**YOUR OBJECTIVE**
Retype the data that follows with no alterations, please.
++++ RECORDS PROVIDED
Look-ups in named tables: a row name and a column name give one cell, copied from the table.

ruv:
,nuvav,vupus
kerezi,-34,-19
riveki,63,50
vebiriv,-52,-26
zesev,-40,-46
rubusa,-46,-25
nutadil,-82,-61
vaf,-37,-23
voz,-9,-94

What is the vupus of vaf in ruv?
-23
What is the nuvav of vebiriv in ruv?
-52
What is the vupus of vebiriv in ruv?
-26
What is the nuvav of voz in ruv?
-9
What is the nuvav of rubusa in ruv?
-46
What is the vupus of zesev in ruv?
-46
What is the nuvav of kerezi in ruv?
-34
What is the vupus of rubusa in ruv?
-25
What is the nuvav of nutadil in ruv?
-82
What is the nuvav of riveki in ruv?
63
What is the vupus of kerezi in ruv?
-19
What is the vupus of nutadil in ruv?
-61
What is the nuvav of vaf in ruv?
-37
What is the vupus of riveki in ruv?
50
What is the vupus of voz in ruv?
-94
What is the nuvav of zesev in ruv?
-40
Row with the largest vupus: riveki

Table guro
columns: rez, fali, guf, konapu, mig, torod, vumaver, dosiru, kefinav
tum: [114, 126, 50, 103, 116, 149, 187, 118, 167]
ral: [147, 207, 221, 214, 120, 104, 98, 134, 111]
rek: [147, 185, 205, 194, 71, 223, 191, 140, 196]
piraru: [175, 135, 121, 108, 181, 76, 185, 249, 187]
zerevi: [175, 136, 121, 109, 181, 76, 184, 249, 189]
sotaze: [141, 171, 200, 189, 64, 224, 191, 144, 185]
zofozap: [114, 178, 89, 76, 190, 169, 97, 196, 181]
suli: [123, 169, 50, 78, 140, 156, 139, 144, 112]
mido: [147, 137, 111, 113, 188, 92, 166, 247, 198]
kura: [175, 211, 217, 219, 101, 205, 156, 118, 198]
somed: [119, 185, 71, 76, 190, 174, 96, 182, 151]
gakaveg: [155, 211, 221, 219, 112, 121, 96, 121, 111]
fod: [155, 126, 165, 162, 64, 224, 159, 129, 113]
zal: [151, 166, 198, 219, 177, 79, 146, 168, 114]

vumaver of zerevi: 184
mig of gakaveg: 112
vumaver of mido: 166
vumaver of tum: 187
vumaver of somed: 96
fali of piraru: 135
kefinav of fod: 113
kefinav of zal: 114
mig of mido: 188
mig of sotaze: 64
rez of piraru: 175
vumaver of ral: 98
konapu of zofozap: 76
mig of fod: 64
mig of somed: 190
dosiru of ral: 134
torod of suli: 156
konapu of mido: 113
vumaver of sotaze: 191
fali of zofozap: 178

vitofe =
,gutatu,mer,zife,gaf,dedibom,naduze,vig
vegive,-7.1,-11.0,-8.8,-43.8,-60.1,-45.9,-1.1
dasaki,-12.2,-7.5,68.2,-13.2,11.7,-20.7,-15.0
gedu,-16.1,-5.9,6.8,49.1,-77.7,-23.9,-5.5

vegive, zife => -8.8
dasaki, zife => 68.2
gedu, gaf => 49.1
gedu, dedibom => -77.7
vegive, gutatu => -7.1
dasaki, vig => -15.0
vegive, mer => -11.0
vegive, gaf => -43.8
gedu, gutatu => -16.1
vegive, naduze => -45.9
gedu, vig => -5.5
gedu, mer => -5.9
Row with the largest dedibom: dasaki

giz =
         nutu   luf   vub
laki     2811  2503  3869
sisobon  4531  4089  5149
dis      4054  5136  5295
sonaf    4187  6275  4256
vekegit  8451  2702  7215
gitapig  6087  2171  4818
kozuta   4170  2902  7405
voliba   6336  6119  3392

What is the nutu of gitapig in giz? 6087
What is the luf of laki in giz? 2503
What is the nutu of vekegit in giz? 8451
What is the vub of voliba in giz? 3392
What is the luf of vekegit in giz? 2702
What is the vub of kozuta in giz? 7405
What is the nutu of sisobon in giz? 4531
What is the nutu of laki in giz? 2811
What is the luf of sonaf in giz? 6275
What is the luf of gitapig in giz? 2171
What is the vub of laki in giz? 3869
What is the luf of voliba in giz? 6119
What is the vub of gitapig in giz? 4818
What is the luf of kozuta in giz? 2902
What is the nutu of dis in giz? 4054
What is the vub of dis in giz? 5295
What is the vub of sisobon in giz? 5149
Row with the largest luf: sonaf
++++++++
**ANSWER TO THIS EXERCISE**
Look-ups in named tables: a row name and a column name give one cell, copied from the table.

ruv:
,nuvav,vupus
kerezi,-34,-19
riveki,63,50
vebiriv,-52,-26
zesev,-40,-46
rubusa,-46,-25
nutadil,-82,-61
vaf,-37,-23
voz,-9,-94

What is the vupus of vaf in ruv?
-23
What is the nuvav of vebiriv in ruv?
-52
What is the vupus of vebiriv in ruv?
-26
What is the nuvav of voz in ruv?
-9
What is the nuvav of rubusa in ruv?
-46
What is the vupus of zesev in ruv?
-46
What is the nuvav of kerezi in ruv?
-34
What is the vupus of rubusa in ruv?
-25
What is the nuvav of nutadil in ruv?
-82
What is the nuvav of riveki in ruv?
63
What is the vupus of kerezi in ruv?
-19
What is the vupus of nutadil in ruv?
-61
What is the nuvav of vaf in ruv?
-37
What is the vupus of riveki in ruv?
50
What is the vupus of voz in ruv?
-94
What is the nuvav of zesev in ruv?
-40
Row with the largest vupus: riveki

Table guro
columns: rez, fali, guf, konapu, mig, torod, vumaver, dosiru, kefinav
tum: [114, 126, 50, 103, 116, 149, 187, 118, 167]
ral: [147, 207, 221, 214, 120, 104, 98, 134, 111]
rek: [147, 185, 205, 194, 71, 223, 191, 140, 196]
piraru: [175, 135, 121, 108, 181, 76, 185, 249, 187]
zerevi: [175, 136, 121, 109, 181, 76, 184, 249, 189]
sotaze: [141, 171, 200, 189, 64, 224, 191, 144, 185]
zofozap: [114, 178, 89, 76, 190, 169, 97, 196, 181]
suli: [123, 169, 50, 78, 140, 156, 139, 144, 112]
mido: [147, 137, 111, 113, 188, 92, 166, 247, 198]
kura: [175, 211, 217, 219, 101, 205, 156, 118, 198]
somed: [119, 185, 71, 76, 190, 174, 96, 182, 151]
gakaveg: [155, 211, 221, 219, 112, 121, 96, 121, 111]
fod: [155, 126, 165, 162, 64, 224, 159, 129, 113]
zal: [151, 166, 198, 219, 177, 79, 146, 168, 114]

vumaver of zerevi: 184
mig of gakaveg: 112
vumaver of mido: 166
vumaver of tum: 187
vumaver of somed: 96
fali of piraru: 135
kefinav of fod: 113
kefinav of zal: 114
mig of mido: 188
mig of sotaze: 64
rez of piraru: 175
vumaver of ral: 98
konapu of zofozap: 76
mig of fod: 64
mig of somed: 190
dosiru of ral: 134
torod of suli: 156
konapu of mido: 113
vumaver of sotaze: 191
fali of zofozap: 178

vitofe =
,gutatu,mer,zife,gaf,dedibom,naduze,vig
vegive,-7.1,-11.0,-8.8,-43.8,-60.1,-45.9,-1.1
dasaki,-12.2,-7.5,68.2,-13.2,11.7,-20.7,-15.0
gedu,-16.1,-5.9,6.8,49.1,-77.7,-23.9,-5.5

vegive, zife => -8.8
dasaki, zife => 68.2
gedu, gaf => 49.1
gedu, dedibom => -77.7
vegive, gutatu => -7.1
dasaki, vig => -15.0
vegive, mer => -11.0
vegive, gaf => -43.8
gedu, gutatu => -16.1
vegive, naduze => -45.9
gedu, vig => -5.5
gedu, mer => -5.9
Row with the largest dedibom: dasaki

giz =
         nutu   luf   vub
laki     2811  2503  3869
sisobon  4531  4089  5149
dis      4054  5136  5295
sonaf    4187  6275  4256
vekegit  8451  2702  7215
gitapig  6087  2171  4818
kozuta   4170  2902  7405
voliba   6336  6119  3392

What is the nutu of gitapig in giz? 6087
What is the luf of laki in giz? 2503
What is the nutu of vekegit in giz? 8451
What is the vub of voliba in giz? 3392
What is the luf of vekegit in giz? 2702
What is the vub of kozuta in giz? 7405
What is the nutu of sisobon in giz? 4531
What is the nutu of laki in giz? 2811
What is the luf of sonaf in giz? 6275
What is the luf of gitapig in giz? 2171
What is the vub of laki in giz? 3869
What is the luf of voliba in giz? 6119
What is the vub of gitapig in giz? 4818
What is the luf of kozuta in giz? 2902
What is the nutu of dis in giz? 4054
What is the vub of dis in giz? 5295
What is the vub of sisobon in giz? 5149
Row with the largest luf: sonaf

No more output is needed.